**Task details**
This task calls for copying every line in the data below that contains the word "Vute".

**Data listing**
The same turns and mirrors carry the whole set onto itself and the rows of a family onto each other. Which other rows belong to the same family as each row named below? List them in the order they appear above.
These 40 rows form 5 families of 8 rows each.
negi: [ 0.97  3.23 -2.56  3.19 -0.64  1.60 -3.99  0.53 -2.09 -1.06 -1.22  0.01
  0.16  2.57  1.95]
nem: [-3.19 -0.58 -1.98 -0.01  0.00  2.24  0.52 -0.53 -0.75  0.71  0.16  0.77
 -1.05  0.28  3.16]
Leku: [ 0.07  0.07 -0.65  1.06 -0.96  0.75 -0.30 -1.56 -1.06  1.78  1.03  3.89
 -3.71 -0.19 -0.76]
tol: [-1.58  1.84 -3.39  1.91  2.14  0.05 -2.11 -0.14 -1.86  1.58  2.46 -2.75
 -0.24  4.63  1.23]
Mimas: [-0.80  0.24 -1.61  3.18 -2.03 -0.41 -1.61 -0.01 -1.22  1.66  3.55 -0.93
 -2.28  3.13  0.14]
futo: [-1.15  1.00 -0.40  2.66 -1.03  0.02  0.10 -0.86 -0.94  1.13  3.52 -3.37
 -1.29  2.31 -0.19]
kep: [-1.81 -1.57 -0.49  0.87 -0.48  0.60  0.43 -0.04 -1.16 -0.42  2.46  0.01
 -0.59  0.25  2.40]
dagip: [ 1.53  4.19 -1.74  2.05 -0.29 -0.82 -4.60 -1.20 -1.99 -1.75  1.58 -0.89
 -0.07  2.28  0.30]
muze: [-0.37  3.06 -1.97  0.93  1.85  0.99  0.33 -2.71 -1.28  4.23  0.00  1.47
 -3.10 -0.06 -2.52]
suzu: [ 2.05  3.46 -2.63  2.73  1.21  0.20 -4.26 -0.16 -2.56 -1.21  0.18 -0.63
 -0.55  3.77  0.39]
Fes: [-0.70  4.37  0.52 -0.23  1.03  0.23 -0.09 -2.50 -0.97  1.02 -0.47 -0.18
 -0.81 -0.46 -3.56]
vig: [ 0.62 -0.14 -1.41  1.62  0.72  1.57 -0.41 -0.68 -1.82  2.01 -0.79  3.94
 -3.97  1.24 -0.83]
Legik: [ 1.14  4.84 -0.90 -0.23  1.38 -0.01 -1.71 -3.27 -1.43 -2.13  0.09 -0.93
 -0.43 -0.99 -0.29]
zurab: [-0.61  5.26 -1.21 -1.11  2.16 -0.53 -3.26 -2.78 -1.40 -0.73  0.82 -0.54
  1.28  0.51 -0.52]
mez: [-1.99  3.98 -2.33 -0.93  1.43  1.18 -2.44 -1.30 -1.38 -1.55 -1.42 -0.79
  1.67  0.36  2.10]
fimor: [-0.18 -0.55 -0.91  1.51 -0.78  0.74  1.03 -2.23 -0.81  0.17  2.88 -0.48
 -3.18 -0.02  2.01]
tari: [ 2.26  3.76 -3.34  1.97  1.32  0.03 -4.32 -0.86 -2.56 -1.50 -0.27  0.66
  0.07  0.89  1.61]
Fen: [-2.37  2.18 -4.22  2.14  1.19  1.60 -2.35  0.15 -1.58  2.61  0.82 -1.67
  0.33  3.49  2.73]
simo: [-0.02  4.96 -0.72 -0.08  0.41 -0.54 -2.63 -1.95 -1.39  0.80 -0.87  2.10
 -1.01  0.19 -3.75]
ziki: [ 0.40  3.63 -3.32  3.31  1.09 -0.17 -2.30 -1.49 -1.72  2.13  2.70 -3.32
 -1.16  3.12  0.04]
Gobu: [-1.57 -1.77 -1.47  0.10  1.21  1.46  0.73 -1.13 -1.24  0.53  1.89  1.10
 -2.48  1.19  2.56]
fef: [ 0.79 -0.72 -2.60  1.89  0.10  1.17 -0.71 -0.61 -1.98  1.31  0.39  3.73
 -3.18 -0.27  1.75]
fet: [ 2.90  4.64 -1.84  2.80  1.96  0.83 -3.44 -2.48 -2.07 -0.35  1.29 -1.06
 -0.26  1.62  0.81]
Sanev: [-2.30  3.36 -1.40 -0.47  0.35 -0.85 -0.70 -0.41 -1.46  1.40 -1.75  0.89
 -0.64 -0.17 -3.83]
mufo: [-2.58  3.22 -3.28 -0.30  2.47  2.25 -1.07 -1.11 -1.28  3.64 -2.18  2.08
 -0.63  0.65 -0.10]
pemal: [-0.46  2.34 -2.85  2.27  1.27 -0.08 -3.22 -1.45 -1.58  1.34  4.09 -1.85
  0.14  3.32  2.23]
zaf: [-2.19 -1.07 -0.95  0.64 -0.06  0.62  0.48 -1.71 -0.63  2.26  3.65  0.81
 -2.32  0.84  1.44]
dus: [-0.21  3.02 -3.57  3.16  2.23  0.39 -3.48  0.16 -2.32  2.69  1.76 -1.33
  0.98  3.68  0.67]
fiv: [-0.03  4.02 -1.84 -1.18  3.22  0.22 -2.68 -2.17 -1.93 -2.41 -0.47 -0.24
  0.84  1.08  0.87]
rovig: [-1.85  4.17 -0.95  0.51 -0.91  0.99 -2.03  0.31 -1.31  0.18 -3.22  0.68
  0.12  1.00 -2.52]
kog: [-2.02  2.41 -2.06 -1.09  3.49  1.12 -0.14 -1.81 -1.43  3.19 -1.12  2.24
 -1.71  0.94 -2.14]
par: [-0.07  0.81 -1.57  1.99 -0.92  2.81 -1.14  0.07 -1.52  1.38 -2.23  3.88
 -2.42  0.44  0.67]
Kofik: [-0.96  2.77 -1.45 -0.94  2.63  0.96 -0.82 -2.98 -1.08  3.16  0.33  3.61
 -1.64 -0.50 -1.22]
ber: [-2.58  0.71 -2.36  2.33 -1.53 -1.22 -1.05  1.16 -1.42  1.17  1.97 -2.73
 -0.68  2.68 -0.58]
nesot: [-0.66  3.74 -0.26 -0.60  0.75 -0.26 -1.49 -0.80 -1.59 -0.98 -2.14  0.88
 -0.79  0.93 -3.66]
Zufov: [-2.56  0.37 -1.39  2.84 -2.72  1.25 -0.91  1.72 -1.08  1.12  0.03 -1.00
 -1.05  2.92  0.21]
Fomo: [-1.44 -0.81 -1.03  2.42 -1.61 -0.13 -0.39  0.93 -1.39 -0.12  2.08 -1.56
 -2.01  3.51 -0.09]
Vute: [-1.05  1.79 -2.31  1.17  2.70  1.39 -0.76 -0.63 -1.80  4.88 -0.39  3.27
 -1.25  0.71 -1.56]
Noloz: [-0.68  3.51 -0.24 -1.18  1.58  0.10 -1.80 -1.35 -1.63 -2.36 -0.59  0.43
  1.67 -0.90 -0.09]
labut: [ 1.52  0.59 -0.85  2.33  1.01  2.14  0.34 -2.52 -1.42  2.75  1.44  2.52
 -3.48  0.00  0.60]

The rest of the family of vig: tol, suzu, Gobu, fiv, kog, nesot, Fomo
The rest of the family of fef: kep, tari, Sanev, dus, ber, Vute, Noloz
The rest of the family of pemal: Leku, Mimas, dagip, zurab, simo, zaf, Kofik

**Response to the exercise**
Vute: [-1.05  1.79 -2.31  1.17  2.70  1.39 -0.76 -0.63 -1.80  4.88 -0.39  3.27
The rest of the family of fef: kep, tari, Sanev, dus, ber, Vute, Noloz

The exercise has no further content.